__Activity__: Copy out, exactly and with nothing else, the stretch of lines that starts at the line containing "row 4 σ σ σ: row 31" and finishes at the end of the data.

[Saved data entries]
The symbols move the units like this.
mp ω zh
mp ζ cl
mp σ fd
jj ω cl
jj ζ zh
jj σ tp
fd ω mp
fd ζ th
fd σ rl
jd ω fm
jd ζ hj
jd σ gn
qd ω qc
qd ζ jl
qd σ tn
nq ω hj
nq ζ fm
nq σ sb
sb ω nq
sb ζ bq
sb σ ll
jb ω gs
jb ζ tp
jb σ zh
hj ω pj
hj ζ jd
hj σ nq
td ω nf
td ζ zd
td σ mh
qc ω zp
qc ζ dh
qc σ qd
tn ω qd
tn ζ mj
tn σ rp
fm ω bq
fm ζ nq
fm σ jd
th ω ms
th ζ fd
th σ cl
mj ω tq
mj ζ tn
mj σ jl
hd ω bn
hd ζ ph
hd σ ms
mh ω td
mh ζ rq
mh σ nj
gs ω dh
gs ζ zp
gs σ jb
dh ω jl
dh ζ qc
dh σ gs
pj ω tr
pj ζ gn
pj σ hj
nf ω ph
nf ζ bn
nf σ td
zh ω jb
zh ζ jj
zh σ mp
rq ω ll
rq ζ mh
rq σ zd
bn ω zd
bn ζ nf
bn σ hd
ll ω sb
ll ζ nj
ll σ rq
cl ω th
cl ζ mp
cl σ jj
zd ω rq
zd ζ td
zd σ bn
jl ω mj
jl ζ qd
jl σ dh
rp ω tn
rp ζ tq
rp σ tr
gn ω jd
gn ζ pj
gn σ hg
ph ω rl
ph ζ hd
ph σ nf
rl ω fd
rl ζ ms
rl σ ph
zp ω tp
zp ζ gs
zp σ qc
hg ω gn
hg ζ tr
hg σ tq
tr ω rp
tr ζ hg
tr σ pj
tq ω hg
tq ζ rp
tq σ mj
tp ω jj
tp ζ jb
tp σ zp
nj ω mh
nj ζ ll
nj σ bq
bq ω nj
bq ζ sb
bq σ fm
ms ω hd
ms ζ rl
ms σ th

The rows follow the links: the fewer symbols apart two units are, the more alike their rows tend to be.

Each row is also shifted at random along 3 hidden directions that mean nothing.

One row for each unit, in no order:
Each row stands for one unit.
row 1: [-26  42  -5  -5  27 -60  37 -13  -6  -7   1  -2  20  30  -3  27  45 -22 -18 -10  19  46  -7 -20  76  26   4 -33 -12 -22 -56  42  35  26  -1  16  32 -30  13  24  21 -41]
row 2: [  0 -12   1  14   4  28  13  44  13  15 -46 -26  57 -25 -49  39 -38 -28  40   0  17 -53  72 -42 -79   3  -3   4 -12  29 -32  33  14  -2 -36  30  15  42  21  33  14 -66]
row 3: [-17   1  32  -7  45 -53   4 -10   6   3 -42   9  22 -19  -8  20   4 -36   3  47   8 -31  11 -47 -30  14 -42 -23 -34  12 -24  13  47  35  -9 -39  -8  17   2  29 -12  18]
row 4: [  9 -11 -32  10 -28  51   9  -1  13  -1  25   0 -13  41   9 -32  13  33   8 -52  13  44 -10  32  21 -14  49  30  25  -4  31 -20 -49 -25  19  55   6  12  19 -21  -3  -8]
row 5: [-22  47 -20  29   4 -43  32 -29 -15  44 -10  -9  25  28  28  -7  53 -16  10  27  17  45  -2 -11 -56  59 -19  43  22 -24   4 -10  30  47  37  -1  29 -10 -17  33  38  30]
row 6: [-27  46   7   4  26 -39  14  13  24  56  -7 -29  21   6  36  19  30  -5  40   2  19  42  23 -28  -4  27  -2  58   9   8 -14   1  23  35  18  45  17  -5  -3  34  50  78]
row 7: [ 27 -42   7 -23 -15  54 -50   8  23  -4  11   6 -33 -41   5 -28 -38  39  11  -5 -18 -19  -8  22 -30 -44  10  31  -3  17  47 -45 -39 -35 -10  -9 -49  25  -6 -46 -16  56]
row 8: [ 17 -40   1   7 -35  43   4  51  -1   3  -2  -9   2 -42 -24  18 -59 -19  30  19 -25 -82  46 -26 -51 -10  18   1  26   9 -14  10  24 -34  -9   6   2  24   8   2  -8 -18]
row 9: [-36  -2  45  -5  46 -11   9 -15  66  16 -50  17  36  16  15 -27  35 -23   1  15  35  21 -48 -34   4 -11  -4  13 -50  11   2  -5  -2  44  -8  10  -1  39  46  17 -20  37]
row 10: [  3   0 -15   9   2  -2   2 -53 -25 -33  10  26  -8  46   1 -35  39  22 -55  -4  14  44 -56  38  21   9  -3 -36 -11 -31  19  -4 -17  21  23 -41  -6 -25  -8 -19 -14 -51]
row 11: [ -3  17  -4   0  37 -10   5 -53   5 -37   1  21   7  41   0 -20  59  20 -59 -31  25  72 -59  49  52   5 -16 -31 -38 -13  13   3 -42  27   0 -21   1 -22  -3 -18  -4 -36]
row 12: [-13   4  -4   6   3   8  25  45  19  28 -28 -32  38 -24 -13  34 -27 -36  39   6   9 -35  58 -48 -35  11  -3  22  11  19 -38  19  30  -2  -3  39  26  26  22  32  22 -16]
row 13: [ 33   3 -21   5 -23   4 -26   6 -18  21  17 -29 -17 -41 -16  39 -39  27  22   1 -26 -20  60  26 -69  19 -28  30  18  14   2 -12  11 -12  -4 -34 -27 -12 -60  11  54  22]
row 14: [-22  47 -14  15   8 -47  18 -39 -14   9   5  -2   9  48  23 -13  59   0 -12  11  13  56 -23   6  21  33 -13   9   4 -26  -3  -2  10  43  28  -9  18 -27  -6  17  18  19]
row 15: [-25  -6  41 -16  56 -21   3 -12  40   6 -54  16  33 -22 -11   5  14 -25  -9  27  25   2 -32 -39 -12   5 -40 -16 -52  25 -20   6  19  37 -12 -18  -5  20  16  26  -1  15]
row 16: [ 18 -58 -12   6 -36  51  -3  -9 -46 -47  -4  17  -4   3 -38 -31 -20  -6 -32  13  -7 -59  -2  24 -42 -29  10 -58   8 -14  26   2  -7 -33 -11 -39  -3   9   2 -23 -56 -93]
row 17: [ 34  10 -41  11 -49  29 -15  13 -24  20  51 -26 -26  -5   6   6 -20  43  22 -27 -29  16  37  46 -19   7  21  35  40 -13  27 -27 -27 -35  11  10 -21 -14 -36 -22  28  12]
row 18: [  7 -12 -14   1 -39  26 -21 -26 -23  -1  31  11 -40   9  34 -59   3  22  -8  27 -19   0 -37  31 -48 -14   3  28  29 -27  66 -46 -15  -4  37 -51 -29   0 -33 -24 -28  46]
row 19: [ -4  -9 -26  31 -60  27  32   7 -38   0  21  13   0  61  29 -56  15 -19   1  19  -7 -11 -21  -2 -17  15  59   4  70 -55  26  -9   8 -11  45  32  52  -5   8  -6 -39 -32]
row 20: [ 24 -44  18 -26   5  47 -26  39  29 -18  -8   0  -8 -39 -35  11 -63   9  14 -31  -2 -52  26   4   4 -47  10  -7 -16  44  -1   7 -27 -32 -39  13 -33  19  22 -26  -9 -18]
row 21: [ 29 -14 -50  19 -35  15   2  13 -51   4  16 -33  -9 -21 -43  43 -29  16   2 -10 -21 -30  73  34 -51  19 -24  -5  19   1 -12  10  -1 -25 -13 -24  -1 -17 -54  -2  31 -69]
row 22: [-14  20  11   1  35  -9  31  31  41  26 -43 -24  48 -11 -34  54  -5  -5  28 -37  38  13  47 -28   7  23  -9  21 -20  44 -50  31  13  15 -33  52  24  17  27  30  36  -9]
row 23: [ 24 -39  -8  -5 -27  17 -23 -21 -28 -38  26  30 -38   6  15 -34 -18  18 -38   2 -18 -26 -38  32  14 -27  10 -48   6 -25  35 -18 -37 -23   8 -48 -23  -9 -10 -39 -50 -15]
row 24: [ 17 -40  13  -8  -7  56 -45  28  42  12  12  13 -25 -51   5 -19 -60  36  19 -19 -23 -41  10  13 -24 -47   7  34  -3  39  44 -40 -39 -35 -18  -2 -56  31   2 -42 -12  49]
row 25: [ 29  -9 -42  29 -46  65   7   1 -19  -5  11  -8   8  37 -10 -20  13  27  -6 -46  15  30  14  51 -13   2  37  15  38  -4  21  -8 -36 -26   4  38  17  -3  10 -14   1 -65]
row 26: [  19  -12  -22   23   -8   10   -4   -1  -23   25  -36  -29   27  -48  -53   58  -31    4    7   11   -4  -34   79   21 -138   29  -61   13  -12   37   -1    3   11   -1  -15  -53  -12   23  -49   20   46  -52]
row 27: [ -7  33 -17  13   4 -51  15 -46 -40  -3  23  13  -8  49  37 -26  52 -11 -25  16  -1  45 -42   7  19  27 -10 -19  17 -39   3  -7  17  35  34 -27  26 -37 -10  12  -4  -4]
row 28: [ 33  -7 -50  21 -34  37 -13   9 -25   5  22 -25 -13 -16 -33  34 -23  52  16 -37 -10   4  55  56 -45   3 -16  25  14  28  26 -10 -33 -35 -11   4 -14  -1 -47 -19  35 -24]
row 29: [-17  42  19 -22  54 -39   7  22  48  23 -10 -18  19  -6   4  48  11   1  16 -44  13  48  15 -32  78   6   5  18 -20  20 -51  29  10  14  -2  53   8 -12  22  23  50  51]
row 30: [-14  -6  -7   4  12  36  21  -8  26 -25 -11  14  17  52   4 -45  27  17 -28 -54  34  46 -50  10  66 -17  54  -9 -14   2   9  -1 -43   0  -1  60   9   7  55 -27 -28 -49]
row 31: [-17  -7   2  20 -17  32  42  -5  -4  -4 -16  15  30  56  13 -59  32 -29 -13  23  29  11 -38 -22  -7  -1  51 -10  26 -23  13  -2   8   5  13  31  35  13  52  -5 -44 -54]
row 32: [  6  -7 -19  19  -5  40 -13 -50  -2  -5   0  12   3  19  10 -56  38  40 -20  -6  22  44 -47  56 -61   1 -20  42 -17  10  64 -47 -58  23   4 -28 -24  23  -8 -26  -4  10]
row 33: [  0   7  19 -21  50 -46 -33   2  27   4   3  -3  -9 -56  -5  42 -26   4   0  12  -8 -12  16  -5  13  -6 -49  -2 -45  28 -24   9  17   8 -20 -51 -37 -11 -31  10  21  58]
row 34: [ 14 -21  22 -11   7  33 -19  46  34  18 -25 -24  21 -49 -27  38 -52   6  29 -21  -3 -30  48 -26 -11 -14   0  24  -6  41 -23  17  -7 -32 -32  38  -6  30  18   2  11  -4]
row 35: [-31   9  24 -12  27  -9   9  -5  33 -16   0  30   1  37  31 -53  30 -20 -15  -5  14  22 -67 -29  85 -21  50 -27  -6 -20 -12  14 -13  12  -3  38  23   6  56 -10 -49   7]
row 36: [ -5  -7  44 -26  65 -48   2  -5  13 -35 -48   6  36 -32 -52  43 -15 -24 -36   5  16 -25   4 -12  38   2 -49 -66 -66  32 -58  40  21  25 -42 -36 -10   6   5  19   8 -67]
row 37: [-31   9  46 -11  31 -47  20  -3   3 -15 -38  27  30   3  18 -22  15 -58  -8  54  13 -20 -37 -55   4  -3  -6 -28 -13 -20 -22  22  40  34  -2 -27  21   6  26  18 -28   6]
row 38: [  8   1   8  -9   8 -35 -29  10 -13  15   9 -19 -19 -55   1  57 -37  -6  20  30 -35 -34  43   3 -25   5 -53   9  -7   9 -17   8  31   7  -6 -50 -24 -10 -54   4  36  52]
row 39: [-28   2  39  -6  25  -9  16  -2  20   2 -18  29   2  26  38 -51  29 -30   1  34  13   1 -56 -38  22  -6  20   4  -5 -11   1 -11  18  23  19  12  17   9  43   3 -32  35]
row 40: [ 27  -8 -35  -5 -26  22  -5  13  -9 -31  46  -8 -30  14 -15  14 -16  38 -21 -63 -21  26   5  53  78 -20  39 -22   5  -7  10  20 -43 -47  -5  36  -3 -31   3 -35  10 -52]

Some units, each with its row:
nf row 24
tn row 40
bn row 15
zh row 12
gs row 29
sb row 35
gn row 11
qc row 28
nj row 23
jj row 26
jb row 22
cl row 38
rl row 8
mj row 5

Row, symbols taken left to right, then the row they reach:
row 27 ζ ω ζ: row 14
row 20 ω σ ζ: row 3
row 4 σ σ σ: row 31
row 7 ζ ω: row 9
row 13 σ σ σ: row 17
row 21 σ ζ: row 6
row 32 ω ω ζ: row 39
row 10 σ ζ σ: row 30
row 37 ζ σ: row 16
row 25 σ σ: row 19
row 33 σ ζ σ: row 34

__Task solution__:
row 4 σ σ σ: row 31
row 7 ζ ω: row 9
row 13 σ σ σ: row 17
row 21 σ ζ: row 6
row 32 ω ω ζ: row 39
row 10 σ ζ σ: row 30
row 37 ζ σ: row 16
row 25 σ σ: row 19
row 33 σ ζ σ: row 34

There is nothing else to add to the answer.